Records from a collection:
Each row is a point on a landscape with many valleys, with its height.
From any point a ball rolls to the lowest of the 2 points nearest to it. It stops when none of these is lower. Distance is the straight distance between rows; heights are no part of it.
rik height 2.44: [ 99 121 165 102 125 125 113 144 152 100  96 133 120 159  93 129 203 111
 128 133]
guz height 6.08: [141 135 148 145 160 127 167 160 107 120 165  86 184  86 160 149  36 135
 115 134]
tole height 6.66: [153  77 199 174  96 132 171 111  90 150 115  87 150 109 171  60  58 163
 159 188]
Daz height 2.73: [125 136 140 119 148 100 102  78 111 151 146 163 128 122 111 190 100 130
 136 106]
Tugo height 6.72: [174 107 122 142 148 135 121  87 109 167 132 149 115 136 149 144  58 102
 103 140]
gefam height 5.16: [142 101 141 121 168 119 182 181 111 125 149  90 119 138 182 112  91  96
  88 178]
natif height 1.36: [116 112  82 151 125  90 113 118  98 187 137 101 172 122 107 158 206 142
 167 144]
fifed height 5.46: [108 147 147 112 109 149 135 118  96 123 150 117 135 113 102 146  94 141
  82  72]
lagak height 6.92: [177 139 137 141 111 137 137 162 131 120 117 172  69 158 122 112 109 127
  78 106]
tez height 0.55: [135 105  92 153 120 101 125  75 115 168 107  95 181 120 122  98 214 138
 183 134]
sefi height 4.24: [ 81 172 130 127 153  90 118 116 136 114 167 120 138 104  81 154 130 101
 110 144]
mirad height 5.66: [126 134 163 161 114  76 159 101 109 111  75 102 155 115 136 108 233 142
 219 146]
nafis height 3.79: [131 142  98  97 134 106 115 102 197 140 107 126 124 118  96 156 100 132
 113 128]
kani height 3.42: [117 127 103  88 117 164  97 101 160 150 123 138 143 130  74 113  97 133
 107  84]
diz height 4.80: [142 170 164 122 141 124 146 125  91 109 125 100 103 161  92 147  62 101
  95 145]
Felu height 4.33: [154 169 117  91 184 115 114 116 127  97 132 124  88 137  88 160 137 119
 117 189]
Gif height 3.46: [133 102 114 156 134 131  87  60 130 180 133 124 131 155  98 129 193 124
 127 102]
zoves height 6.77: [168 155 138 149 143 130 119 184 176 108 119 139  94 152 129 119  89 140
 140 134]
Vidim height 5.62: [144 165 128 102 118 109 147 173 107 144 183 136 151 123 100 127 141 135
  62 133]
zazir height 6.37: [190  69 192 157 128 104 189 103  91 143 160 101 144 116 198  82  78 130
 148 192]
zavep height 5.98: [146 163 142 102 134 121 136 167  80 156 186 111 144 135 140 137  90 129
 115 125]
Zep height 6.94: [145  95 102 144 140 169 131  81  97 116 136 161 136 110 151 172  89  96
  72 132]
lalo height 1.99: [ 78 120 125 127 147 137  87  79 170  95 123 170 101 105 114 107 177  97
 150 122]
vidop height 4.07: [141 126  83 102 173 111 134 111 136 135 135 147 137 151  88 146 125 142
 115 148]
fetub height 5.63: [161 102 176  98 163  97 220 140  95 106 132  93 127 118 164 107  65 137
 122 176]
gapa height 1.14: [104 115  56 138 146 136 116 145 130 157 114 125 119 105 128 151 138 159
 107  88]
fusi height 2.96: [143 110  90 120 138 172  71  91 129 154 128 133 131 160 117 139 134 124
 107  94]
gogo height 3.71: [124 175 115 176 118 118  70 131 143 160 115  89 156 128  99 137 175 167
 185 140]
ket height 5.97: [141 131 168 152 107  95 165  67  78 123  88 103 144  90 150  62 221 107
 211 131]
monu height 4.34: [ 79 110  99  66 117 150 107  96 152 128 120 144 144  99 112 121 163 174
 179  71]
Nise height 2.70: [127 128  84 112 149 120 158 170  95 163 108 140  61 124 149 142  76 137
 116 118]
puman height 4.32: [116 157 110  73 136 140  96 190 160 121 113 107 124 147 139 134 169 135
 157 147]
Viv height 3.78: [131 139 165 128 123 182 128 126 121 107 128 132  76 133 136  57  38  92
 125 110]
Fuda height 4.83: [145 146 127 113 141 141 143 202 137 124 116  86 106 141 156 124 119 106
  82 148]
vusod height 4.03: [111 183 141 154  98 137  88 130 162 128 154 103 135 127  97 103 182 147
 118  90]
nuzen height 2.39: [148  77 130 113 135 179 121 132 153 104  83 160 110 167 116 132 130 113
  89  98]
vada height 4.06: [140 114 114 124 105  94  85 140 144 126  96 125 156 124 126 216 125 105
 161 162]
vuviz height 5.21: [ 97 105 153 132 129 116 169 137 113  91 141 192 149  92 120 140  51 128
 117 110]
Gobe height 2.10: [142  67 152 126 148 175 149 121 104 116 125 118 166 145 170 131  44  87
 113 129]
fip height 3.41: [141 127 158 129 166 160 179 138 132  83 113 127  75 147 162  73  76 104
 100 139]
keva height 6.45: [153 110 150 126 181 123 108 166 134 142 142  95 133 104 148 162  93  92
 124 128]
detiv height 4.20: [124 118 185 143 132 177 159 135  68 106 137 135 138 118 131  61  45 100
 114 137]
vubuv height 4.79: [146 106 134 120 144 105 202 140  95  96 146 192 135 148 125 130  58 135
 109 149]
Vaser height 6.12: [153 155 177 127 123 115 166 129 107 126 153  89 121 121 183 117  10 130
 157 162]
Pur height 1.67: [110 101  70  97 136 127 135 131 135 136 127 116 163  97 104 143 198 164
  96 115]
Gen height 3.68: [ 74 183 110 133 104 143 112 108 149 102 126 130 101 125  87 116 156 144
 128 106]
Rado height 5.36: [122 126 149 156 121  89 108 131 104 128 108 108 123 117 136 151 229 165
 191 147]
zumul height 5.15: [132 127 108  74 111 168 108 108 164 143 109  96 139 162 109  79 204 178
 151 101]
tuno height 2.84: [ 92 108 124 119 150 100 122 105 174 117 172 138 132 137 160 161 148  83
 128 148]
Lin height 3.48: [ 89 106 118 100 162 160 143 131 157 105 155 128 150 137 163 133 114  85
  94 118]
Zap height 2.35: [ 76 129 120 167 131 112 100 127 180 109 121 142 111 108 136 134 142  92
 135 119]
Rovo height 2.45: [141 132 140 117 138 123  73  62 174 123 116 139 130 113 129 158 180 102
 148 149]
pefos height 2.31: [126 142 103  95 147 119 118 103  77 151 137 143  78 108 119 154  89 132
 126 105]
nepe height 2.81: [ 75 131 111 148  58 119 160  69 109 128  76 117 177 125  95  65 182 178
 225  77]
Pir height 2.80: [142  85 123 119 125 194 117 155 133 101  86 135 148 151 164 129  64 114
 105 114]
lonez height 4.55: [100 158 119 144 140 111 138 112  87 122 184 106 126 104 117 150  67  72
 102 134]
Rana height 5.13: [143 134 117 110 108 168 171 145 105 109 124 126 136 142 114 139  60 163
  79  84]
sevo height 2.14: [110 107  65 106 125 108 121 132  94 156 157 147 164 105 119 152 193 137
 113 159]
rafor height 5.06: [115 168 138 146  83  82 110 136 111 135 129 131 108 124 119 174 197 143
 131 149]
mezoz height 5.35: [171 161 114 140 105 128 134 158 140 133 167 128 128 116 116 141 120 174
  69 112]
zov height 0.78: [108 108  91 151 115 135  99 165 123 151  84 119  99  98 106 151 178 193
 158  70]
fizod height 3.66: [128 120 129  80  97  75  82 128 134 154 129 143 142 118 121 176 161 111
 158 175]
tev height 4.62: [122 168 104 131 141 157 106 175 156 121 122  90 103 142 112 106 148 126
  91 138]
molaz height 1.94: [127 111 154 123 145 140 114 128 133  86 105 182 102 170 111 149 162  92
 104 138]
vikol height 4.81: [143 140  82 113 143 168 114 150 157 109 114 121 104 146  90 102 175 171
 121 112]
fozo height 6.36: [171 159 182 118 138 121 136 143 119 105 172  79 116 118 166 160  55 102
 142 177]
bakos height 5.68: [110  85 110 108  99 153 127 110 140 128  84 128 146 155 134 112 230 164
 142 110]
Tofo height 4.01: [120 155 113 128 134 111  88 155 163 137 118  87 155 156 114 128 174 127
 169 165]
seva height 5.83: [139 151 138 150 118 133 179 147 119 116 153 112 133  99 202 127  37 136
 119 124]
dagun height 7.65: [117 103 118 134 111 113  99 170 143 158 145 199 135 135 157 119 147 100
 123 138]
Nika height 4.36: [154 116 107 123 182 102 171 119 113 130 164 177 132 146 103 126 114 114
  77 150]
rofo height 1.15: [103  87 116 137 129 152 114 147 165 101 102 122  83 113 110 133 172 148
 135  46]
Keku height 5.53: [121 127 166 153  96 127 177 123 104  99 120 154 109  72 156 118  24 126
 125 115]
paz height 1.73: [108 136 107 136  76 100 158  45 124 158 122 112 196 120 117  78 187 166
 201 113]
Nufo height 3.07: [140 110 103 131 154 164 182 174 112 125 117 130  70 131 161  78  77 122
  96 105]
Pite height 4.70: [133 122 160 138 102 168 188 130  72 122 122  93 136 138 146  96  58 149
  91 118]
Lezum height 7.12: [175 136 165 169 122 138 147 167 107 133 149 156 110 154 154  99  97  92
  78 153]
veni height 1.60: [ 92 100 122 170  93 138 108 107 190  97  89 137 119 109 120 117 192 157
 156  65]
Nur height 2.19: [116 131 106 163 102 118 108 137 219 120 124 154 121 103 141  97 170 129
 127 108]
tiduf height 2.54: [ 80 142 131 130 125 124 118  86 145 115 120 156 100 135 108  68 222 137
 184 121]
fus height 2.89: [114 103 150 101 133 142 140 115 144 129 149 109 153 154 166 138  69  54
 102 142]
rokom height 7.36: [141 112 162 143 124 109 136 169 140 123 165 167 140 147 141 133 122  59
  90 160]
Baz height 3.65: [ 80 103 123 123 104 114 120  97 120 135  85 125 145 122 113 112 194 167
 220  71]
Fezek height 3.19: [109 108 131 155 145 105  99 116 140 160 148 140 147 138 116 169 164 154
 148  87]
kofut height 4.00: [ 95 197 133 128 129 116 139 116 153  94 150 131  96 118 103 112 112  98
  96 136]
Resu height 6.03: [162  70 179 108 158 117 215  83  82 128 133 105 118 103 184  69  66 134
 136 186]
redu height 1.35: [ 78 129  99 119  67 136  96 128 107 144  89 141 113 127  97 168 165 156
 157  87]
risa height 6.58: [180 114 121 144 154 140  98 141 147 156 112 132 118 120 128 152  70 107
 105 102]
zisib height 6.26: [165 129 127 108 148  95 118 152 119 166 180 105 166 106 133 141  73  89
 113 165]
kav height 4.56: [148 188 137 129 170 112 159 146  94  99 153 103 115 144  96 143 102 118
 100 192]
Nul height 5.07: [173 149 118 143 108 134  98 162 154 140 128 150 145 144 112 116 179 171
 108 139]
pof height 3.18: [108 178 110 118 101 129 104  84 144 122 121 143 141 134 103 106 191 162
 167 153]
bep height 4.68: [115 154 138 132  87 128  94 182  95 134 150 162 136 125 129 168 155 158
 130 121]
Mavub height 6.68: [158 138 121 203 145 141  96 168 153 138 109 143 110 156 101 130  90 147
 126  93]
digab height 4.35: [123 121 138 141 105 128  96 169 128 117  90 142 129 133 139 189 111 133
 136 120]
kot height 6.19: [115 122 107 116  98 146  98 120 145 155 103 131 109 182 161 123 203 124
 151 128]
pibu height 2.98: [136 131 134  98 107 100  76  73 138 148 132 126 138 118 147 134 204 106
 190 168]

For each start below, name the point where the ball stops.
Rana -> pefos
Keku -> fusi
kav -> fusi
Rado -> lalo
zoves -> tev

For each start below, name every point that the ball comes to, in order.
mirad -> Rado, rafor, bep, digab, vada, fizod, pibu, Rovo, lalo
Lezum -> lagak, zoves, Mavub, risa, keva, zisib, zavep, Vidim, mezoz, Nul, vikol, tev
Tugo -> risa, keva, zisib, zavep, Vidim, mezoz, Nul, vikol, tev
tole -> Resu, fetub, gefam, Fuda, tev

What is being asked →
Going back to the entries above, set down exactly the lines that begin at the one with "zavep height 5.98: [146" and end at the one with "lalo height 1.99: [ 78", both included, and nothing else.

Completed task →
zavep height 5.98: [146 163 142 102 134 121 136 167  80 156 186 111 144 135 140 137  90 129
 115 125]
Zep height 6.94: [145  95 102 144 140 169 131  81  97 116 136 161 136 110 151 172  89  96
  72 132]
lalo height 1.99: [ 78 120 125 127 147 137  87  79 170  95 123 170 101 105 114 107 177  97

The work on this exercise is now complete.